BEGIN
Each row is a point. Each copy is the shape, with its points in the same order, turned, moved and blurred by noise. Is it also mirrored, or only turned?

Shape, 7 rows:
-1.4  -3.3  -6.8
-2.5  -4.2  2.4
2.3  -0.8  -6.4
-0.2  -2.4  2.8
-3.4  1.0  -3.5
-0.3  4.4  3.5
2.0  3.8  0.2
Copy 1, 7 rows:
END
BEGIN
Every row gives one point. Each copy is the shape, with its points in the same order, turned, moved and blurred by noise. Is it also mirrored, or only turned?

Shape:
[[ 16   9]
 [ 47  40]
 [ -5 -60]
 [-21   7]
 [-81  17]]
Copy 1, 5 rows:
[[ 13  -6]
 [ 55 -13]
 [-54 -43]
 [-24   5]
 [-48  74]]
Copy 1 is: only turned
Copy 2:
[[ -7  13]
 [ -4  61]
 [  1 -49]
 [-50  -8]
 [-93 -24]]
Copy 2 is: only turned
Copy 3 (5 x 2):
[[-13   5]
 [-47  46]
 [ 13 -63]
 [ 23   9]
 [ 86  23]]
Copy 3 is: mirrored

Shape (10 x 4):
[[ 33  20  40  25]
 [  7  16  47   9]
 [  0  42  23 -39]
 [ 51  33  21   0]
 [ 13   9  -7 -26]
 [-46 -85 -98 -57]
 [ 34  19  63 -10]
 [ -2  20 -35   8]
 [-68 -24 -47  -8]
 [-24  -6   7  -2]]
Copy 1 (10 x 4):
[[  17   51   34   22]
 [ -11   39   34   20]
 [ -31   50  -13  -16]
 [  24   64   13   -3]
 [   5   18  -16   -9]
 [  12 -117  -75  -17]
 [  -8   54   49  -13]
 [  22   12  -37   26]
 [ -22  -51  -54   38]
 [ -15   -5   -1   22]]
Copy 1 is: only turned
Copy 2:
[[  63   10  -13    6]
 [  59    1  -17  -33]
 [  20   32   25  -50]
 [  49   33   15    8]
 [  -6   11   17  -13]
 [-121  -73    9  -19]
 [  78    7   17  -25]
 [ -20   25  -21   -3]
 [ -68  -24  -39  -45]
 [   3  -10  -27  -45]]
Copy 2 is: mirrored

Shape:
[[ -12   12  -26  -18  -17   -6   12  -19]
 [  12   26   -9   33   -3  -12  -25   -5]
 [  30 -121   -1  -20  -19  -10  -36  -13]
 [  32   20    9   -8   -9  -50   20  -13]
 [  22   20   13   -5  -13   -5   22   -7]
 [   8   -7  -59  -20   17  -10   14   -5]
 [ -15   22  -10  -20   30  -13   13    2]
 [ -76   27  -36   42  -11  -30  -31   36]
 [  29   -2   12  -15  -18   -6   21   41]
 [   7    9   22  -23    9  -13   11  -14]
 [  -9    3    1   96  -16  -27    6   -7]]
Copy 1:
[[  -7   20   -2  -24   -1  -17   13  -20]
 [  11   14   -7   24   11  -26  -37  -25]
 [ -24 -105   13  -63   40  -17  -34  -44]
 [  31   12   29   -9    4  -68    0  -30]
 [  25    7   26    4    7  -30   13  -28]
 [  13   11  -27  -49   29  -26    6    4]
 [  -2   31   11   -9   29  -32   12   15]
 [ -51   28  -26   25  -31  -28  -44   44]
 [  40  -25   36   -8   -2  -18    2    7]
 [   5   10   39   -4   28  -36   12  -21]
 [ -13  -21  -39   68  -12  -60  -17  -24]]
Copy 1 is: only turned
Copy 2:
END
BEGIN
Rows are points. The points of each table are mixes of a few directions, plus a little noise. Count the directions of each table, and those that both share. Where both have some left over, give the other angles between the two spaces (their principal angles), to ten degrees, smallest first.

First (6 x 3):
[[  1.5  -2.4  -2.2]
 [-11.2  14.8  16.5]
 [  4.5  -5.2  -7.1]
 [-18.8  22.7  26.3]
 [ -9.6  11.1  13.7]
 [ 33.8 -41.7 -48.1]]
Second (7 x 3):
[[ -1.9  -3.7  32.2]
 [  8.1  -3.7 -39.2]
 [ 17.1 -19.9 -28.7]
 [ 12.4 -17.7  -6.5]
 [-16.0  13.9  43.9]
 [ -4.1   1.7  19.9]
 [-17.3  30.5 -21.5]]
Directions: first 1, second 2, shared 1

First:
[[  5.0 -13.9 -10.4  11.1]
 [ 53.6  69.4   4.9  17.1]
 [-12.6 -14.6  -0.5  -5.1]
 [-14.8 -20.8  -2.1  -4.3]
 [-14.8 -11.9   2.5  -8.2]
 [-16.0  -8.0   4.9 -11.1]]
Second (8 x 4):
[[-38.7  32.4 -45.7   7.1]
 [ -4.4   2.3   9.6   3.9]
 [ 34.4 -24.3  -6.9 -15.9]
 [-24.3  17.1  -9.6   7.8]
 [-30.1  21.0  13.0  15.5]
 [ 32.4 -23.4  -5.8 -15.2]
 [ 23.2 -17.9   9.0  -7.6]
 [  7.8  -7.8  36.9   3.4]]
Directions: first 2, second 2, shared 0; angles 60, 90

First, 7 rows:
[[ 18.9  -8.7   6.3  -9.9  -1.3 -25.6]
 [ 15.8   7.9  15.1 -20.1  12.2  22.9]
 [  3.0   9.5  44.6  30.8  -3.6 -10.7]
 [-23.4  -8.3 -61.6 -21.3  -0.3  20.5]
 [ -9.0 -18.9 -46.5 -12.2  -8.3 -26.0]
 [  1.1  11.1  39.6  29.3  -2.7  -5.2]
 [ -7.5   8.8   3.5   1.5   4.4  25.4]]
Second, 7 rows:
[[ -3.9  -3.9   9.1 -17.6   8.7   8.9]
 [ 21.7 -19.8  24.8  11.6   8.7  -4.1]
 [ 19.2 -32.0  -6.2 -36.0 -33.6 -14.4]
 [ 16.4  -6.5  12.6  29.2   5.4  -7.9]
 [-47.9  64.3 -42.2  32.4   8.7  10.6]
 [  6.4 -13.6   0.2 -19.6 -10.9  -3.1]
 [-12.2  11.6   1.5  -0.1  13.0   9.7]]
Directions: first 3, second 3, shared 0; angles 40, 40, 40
END
• EXERCISE DESCRIPTION: Search the listing for "angles" and copy each line holding it.

• EXERCISE RESULT:
Rows are points. The points of each table are mixes of a few directions, plus a little noise. Count the directions of each table, and those that both share. Where both have some left over, give the other angles between the two spaces (their principal angles), to ten degrees, smallest first.
Directions: first 2, second 2, shared 0; angles 60, 90
Directions: first 3, second 3, shared 0; angles 40, 40, 40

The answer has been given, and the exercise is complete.